> **Exercise description**
All lines of the material below that include the string "rows" are to be copied.

> **Data shown**
▶
Each row of numbers stands for one thing and depends on some of the facts below. Use the named rows to name the rest.

Facts:
Q107	λ	Q629; Q108	λ	Q206; Q116	λ	Q556; Q126	λ	Q241
Q133	λ	Q628; Q141	λ	Q299; Q152	λ	Q700; Q153	λ	Q433
Q165	λ	Q820; Q166	λ	Q700; Q176	λ	Q642; Q183	λ	Q3
Q19	λ	Q608; Q192	λ	Q299; Q198	λ	Q22; Q20	λ	Q733
Q203	λ	Q499; Q205	λ	Q361; Q221	λ	Q108; Q224	λ	Q820
Q227	λ	Q381; Q241	λ	Q22; Q255	λ	Q409; Q256	λ	Q206
Q266	λ	Q206; Q287	λ	Q519; Q291	λ	Q642; Q297	λ	Q552
Q298	λ	Q266; Q304	λ	Q930; Q311	λ	Q552; Q324	λ	Q874
Q335	λ	Q706; Q337	λ	Q733; Q338	λ	Q706; Q37	λ	Q552
Q374	λ	Q711; Q381	λ	Q299; Q386	λ	Q291; Q403	λ	Q608
Q407	λ	Q499; Q409	λ	Q361; Q412	λ	Q931; Q425	λ	Q361
Q429	λ	Q198; Q433	λ	Q700; Q436	λ	Q556; Q449	λ	Q266
Q468	λ	Q192; Q479	λ	Q608; Q481	λ	Q504; Q495	λ	Q642
Q497	λ	Q3; Q499	λ	Q700; Q500	λ	Q497; Q508	λ	Q725
Q513	λ	Q628; Q515	λ	Q711; Q516	λ	Q733; Q518	λ	Q804
Q526	λ	Q183; Q54	λ	Q381; Q542	λ	Q425; Q551	λ	Q555
Q552	λ	Q615; Q555	λ	Q874; Q556	λ	Q504; Q559	λ	Q930
Q563	λ	Q361; Q583	λ	Q433; Q585	λ	Q3; Q600	λ	Q497
Q603	λ	Q612; Q608	λ	Q642; Q612	λ	Q225; Q619	λ	Q337
Q628	λ	Q225; Q630	λ	Q205; Q635	λ	Q628; Q653	λ	Q556
Q657	λ	Q555; Q664	λ	Q152; Q680	λ	Q700; Q682	λ	Q820
Q685	λ	Q615; Q687	λ	Q22; Q689	λ	Q495; Q690	λ	Q930
Q7	λ	Q874; Q706	λ	Q504; Q707	λ	Q241; Q711	λ	Q629
Q725	λ	Q874; Q74	λ	Q381; Q755	λ	Q225; Q761	λ	Q642
Q785	λ	Q516; Q787	λ	Q552; Q789	λ	Q206; Q796	λ	Q706
Q797	λ	Q612; Q804	λ	Q874; Q805	λ	Q725; Q815	λ	Q902
Q820	λ	Q519; Q825	λ	Q555; Q827	λ	Q225; Q841	λ	Q499
Q842	λ	Q552; Q857	λ	Q615; Q87	λ	Q733; Q879	λ	Q827
Q893	λ	Q608; Q902	λ	Q3; Q913	λ	Q299; Q915	λ	Q608
Q923	λ	Q902; Q930	λ	Q519; Q931	λ	Q206; Q932	λ	Q108
Q933	λ	Q206; Q94	λ	Q552; Q954	λ	Q552; Q96	λ	Q206
Q978	λ	Q266; Q983	λ	Q206; Q133	μ	Q657; Q165	μ	Q657
Q166	μ	Q516; Q166	μ	Q513; Q176	μ	Q657; Q19	μ	Q116
Q192	μ	Q133; Q203	μ	Q133; Q225	μ	Q563; Q225	μ	Q291
Q227	μ	Q87; Q266	μ	Q657; Q266	μ	Q74; Q266	μ	Q94
Q291	μ	Q407; Q291	μ	Q495; Q297	μ	Q311; Q297	μ	Q563
Q297	μ	Q337; Q299	μ	Q311; Q299	μ	Q94; Q324	μ	Q933
Q324	μ	Q87; Q324	μ	Q642; Q324	μ	Q133; Q335	μ	Q338
Q338	μ	Q657; Q37	μ	Q551; Q407	μ	Q707; Q407	μ	Q805
Q429	μ	Q516; Q449	μ	Q338; Q449	μ	Q495; Q479	μ	Q657
Q500	μ	Q841; Q500	μ	Q133; Q500	μ	Q857; Q504	μ	Q468
Q513	μ	Q338; Q515	μ	Q563; Q516	μ	Q338; Q526	μ	Q657
Q526	μ	Q37; Q542	μ	Q954; Q542	μ	Q932; Q542	μ	Q224
Q559	μ	Q923; Q563	μ	Q338; Q583	μ	Q642; Q629	μ	Q893
Q630	μ	Q933; Q642	μ	Q600; Q653	μ	Q311; Q755	μ	Q630
Q789	μ	Q116; Q789	μ	Q495; Q797	μ	Q94; Q841	μ	Q94
Q842	μ	Q551; Q842	μ	Q337; Q857	μ	Q338; Q857	μ	Q923
Q874	μ	Q87; Q893	μ	Q153; Q913	μ	Q978; Q915	μ	Q690
Q930	μ	Q690; Q931	μ	Q133; Q932	μ	Q657; Q94	μ	Q657
Q96	μ	Q657; Q978	μ	Q116; Q978	μ	Q495; Q983	μ	Q74

Named rows:
 101 -115  -88 -136  -82  -76 -206  -15    0   40  264   80 -248   64   66  -25    4 -200  -43   45  106  -38   42  -44  140  -10: Q508
 101 -161 -220 -141  -43  -61 -132  -14   -5  210  347  -20 -247   79   68  -44  -82 -129 -125  513   62  -32   37   -7   93  -28: Q874
 111 -161 -229 -135   38  -67 -199  -13   -9  147  275   11 -272   71   71  -28  -56 -118 -121  448   57  -32   36  -10   95   84: Q324
 103 -117 -145  -50 -116  -79 -222  -12   -9   34  271  -22 -136   75   78  -63  -70 -199  -74   31   90  -33   34  -45   92  -52: Q361
 190 -149 -138  175 -116  177  -76  -14   20  -29  275  -17   29  103   56  209  134 -237  -78   32   58  -34   38  -32  112  -54: Q337
 100  -62  -80 -139  -75  -68 -242  390   -6  110  371  140 -265   75  146  -51  -80  180  -51  110   62  204  326   27  213   75: Q19
 104 -147 -165 -135   -5  -67 -244  351   -2   -3  316  199 -183   69  108  -56  -91  115  -83  112   62  183  195   51  270   12: Q789
 254 -159 -228  236 -112  279 -248   41    8  -28  268  -21 -268   64  536  429  344 -237  430  303  552  -17  370  594   89  -50: Q153
 233 -156 -224  201 -114   51 -239  120    5   35  287  -22 -260  125  505  376  307 -228  302  334  450  -21  441  660   99  -36: Q893
 149 -163 -235 -133   50  -67 -227  -16   -8  153  266   -7 -270   75   70  -56  -83  -61  -93  486   57  -34   38   41   90  117: Q227
 111 -110 -135 -131  -77  -62 -228  -11    3   25  266   50 -239   72   61  -49  -26 -185    4   33  102  -39   35  -43  113   -6: Q255
 100 -141 -145 -119  -47  148 -166  -11    2   -9  265   13 -143   69   85  128   67 -241  -89   52   76  -37   42  -35  146    0: Q657
 107  -91 -145 -126  -98  -45 -232  -17    2   71  266   32 -269   77   65  -45  -33 -186   -3   36   71  -35   37  -42  108   -6: Q689
 125 -128 -116 -127 -105  -46 -238  -17   10   17  263   33 -249   71   56  -58   -3 -213   29   44  121   -3   38  -43  118  -21: Q680
 102  -65 -125    7  -92  -76 -207   -5   -8    0  266  -21 -161  116   79  -33  -59 -229    3   33   91  -29   31  -43   94  -49: Q827
 145 -156 -102   38  -82  269  -56  -11   78  -30  266   -2  -87   87   57  322  245 -241  -66   38   58  -33   37  -33  254  -47: Q551
 154 -157 -167 -127  -58  -43 -241  -12   50   -2  263   -8 -209  139   55  -27   59 -230  -76  105   77   -4   40  -45  180   13: Q841
 248 -161 -186  -62    2  -78 -233    5  144  -16  265  -18 -151  321   64   57  157  -45 -127  135   56  -33   37  -44  367   35: Q653
 104 -136 -198 -119  -58  -71 -239  -15   -5    5  264  107 -247   66   60  -42    0 -209  -21   30   67  -31   33  -37  122  -32: Q298

Name these rows:
No name comes twice in this set of rows, the named rows included.
 161 -165 -216 -142    1  -69 -247  -12   41   70  263  -13 -262  150   66  -67   -3 -151 -122  297   70   -4   45   -6  164   73 -> Q203
 112 -138 -143   85  -25  -69 -155  270   28  -25  314  -22  -36  254   58  -10  -35   -1  -99  184   63   81   58  -44  112  -26 -> Q225
 113 -161 -193 -130    7  -71 -245  181   14   -3  284  120 -200  122   60  -64  -41   13 -113  105   60   56  100    9  290   16 -> Q449
 174 -160 -207  -12  -59  -70 -239   -1   50    3  279  -15  -77  309   59  -40   43 -110 -120  103   59  -36   35  -44  179  -34 -> Q299
 168 -150 -139  -62  -50  -28 -190   48   41  -22  274   20 -129  126   54   33   53  -97  -63   69   58  -24   43  -47  252   -8 -> Q563
 104 -140 -208 -133   42  -81 -222  -16    4    8  266   -9 -230   93   58   31  -17 -217  -34  184   67  -36   36  -46   91   75 -> Q133
 171 -161 -236 -134    2  -69 -224  -10   -9  143  266  -11 -276   74   69  -56  -74 -128  -63  499   59  -26   37   39   89   76 -> Q583
 104 -158 -232  -29    1  -68 -247   -4    9   -9  265  -22 -126  244   55  -63   52 -213 -116   52   65  -26   35  -13  155  -52 -> Q266
 138 -161 -239 -140    6  -75 -154   -8   -3  110  266   -8 -264   83   64   27  -86 -172    8  428   56  -35   43  -28   95   57 -> Q630
 146 -115 -151   70 -120  -23  -86  255   -9   28  404  -22  -79   73   89  -40  -78   10  -93   68   71   96   95  -46  103  -53 -> Q291
  98 -109 -128 -129  -53  -79 -216  324   -8  -19  306  209 -152   72  163  -58  -89   30   13   48   58  189  169  -22  197  -13 -> Q978

The same things again, as new rows of numbers:
Some rows with their names:
  21   56   14  225   50  160  -55    0 -112   70  110 -159   30  102  140  -48  -80 -107   66   34   53  -47  -15  -30  -84 -100   63  -12   30  193: Q787
  85   61    2  -46  -29 -110    9  177   36  -50 -152 -148   87   79  105   86  -43  -59  -62  -73   -5    1   -6   96   26  -99 -108   94   50   -5: Q559
  58    6  -60   96   29 -123   10   -3  -71   50   87 -100   -1   88   98   50   29  -34   -3  -55   67   18 -118   81   67  -51   68  -89   17  149: Q603
  59   72   69   94  -28  141  -45  181  -49  -15 -165 -243   74   75  155    4 -101 -142   27   28  -79  -66   84  -40  -84 -145 -110  174   86   41: Q297
  29  151 -170   32   92  -76  -29  100  135   13 -128  -51  119  172   39  -19  -86   57   23  -83   81   17  144  262  -64  -30 -195  189  221   11: Q931
   6  102  -33  112  176   25  -62   -7 -126   32  115  -75   61   74  -42  -52  -65   72   76  -18  231   -6 -121   80  179  -92 -113  -98  102   -7: Q433
 136   12 -114   43 -112 -177   82   70  -23  -36 -180 -162   70   64  -22    9   48 -105  120   12   19    8  -43  -35  113 -162 -233  125  196  -33: Q225
 -17   84    2  116  174 -110  -17  -33  -95    4   77  -71  127  127 -157 -156   93  -79   41    8  132   30 -123   91 -101  -71   -6  -66   84   36: Q725
 56  15 -29  97  96 -57 -38  18 -67  52 122 -68  44 109  44  -5  -5 -46 -12 -30  93   7 -76  55  32 -54  25 -89  35 111: Q374
 190 -182 -120  147 -104 -165   26 -179  -75   30   95   76  -98  113  -66   51   62 -286   75  108  -77 -113 -205 -312  186  -74 -231 -100  168   90: Q116
 132 -189  -95  194  -22 -127  -37 -265 -114   59  134  158 -181  114  -99   30   74 -286  101  163 -122 -177 -205 -354  163   28 -264 -103  191   54: Q707
  16   68  -72  145  111  -96   -5  -30 -108   54   79 -109   51   80  -15  -63   48   11   96  -20  148   28  -94   99   52  -56   -3  -47  100   67: Q381
  56    6  -41   84   58  -99  -12    8  -71   44  103  -83   22  102   72   32    9  -40  -23  -48   78   10 -116   68   52  -57   50 -101   15  127: Q436
  16   66 -103  151   57 -147   28  -51 -108   53   51 -141   15   66   32  -23   77   23  113  -38  127   36 -119  121   78  -52   24  -41   88   95: Q827
 -85   -8  152   85  278  -93 -140  -65 -147   13   11   29  -85  104 -104  -37  112 -154  -96   42 -153 -134 -166   -5 -109  137  -66  -68   23  -38: Q551
 -21  106  -34  271   75  133  -31  -48 -145   73   66 -197   46   74   78 -116  -20  -45  179   48  107  -25  -17   17  -66 -102   25   34   99  148: Q552
  64  -10   -2   33   14 -118  -16   39  -38   -3  -68  -69  -24   77   65   81    7 -102  -31  -18  -56  -59  -83   -3   69  -25 -117   21   65   15: Q338
 111 -200    5 -107 -408   59 -179  442 -145  -85   66  307 -301  229 -169  148  -57  193  191  532  309  465  361  168 -135 -185  517  -52  127 -366: Q915
 -51    9   89  236  133  146 -131  -72 -179   74   10  -99 -138   60  140   -1  -20 -136   63   85 -151 -171  -47 -104  -56   65  -49   39   54   86: Q311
◀
> **Written response**
Each row of numbers stands for one thing and depends on some of the facts below. Use the named rows to name the rest.
Named rows:
Name these rows:
No name comes twice in this set of rows, the named rows included.
The same things again, as new rows of numbers:
Some rows with their names:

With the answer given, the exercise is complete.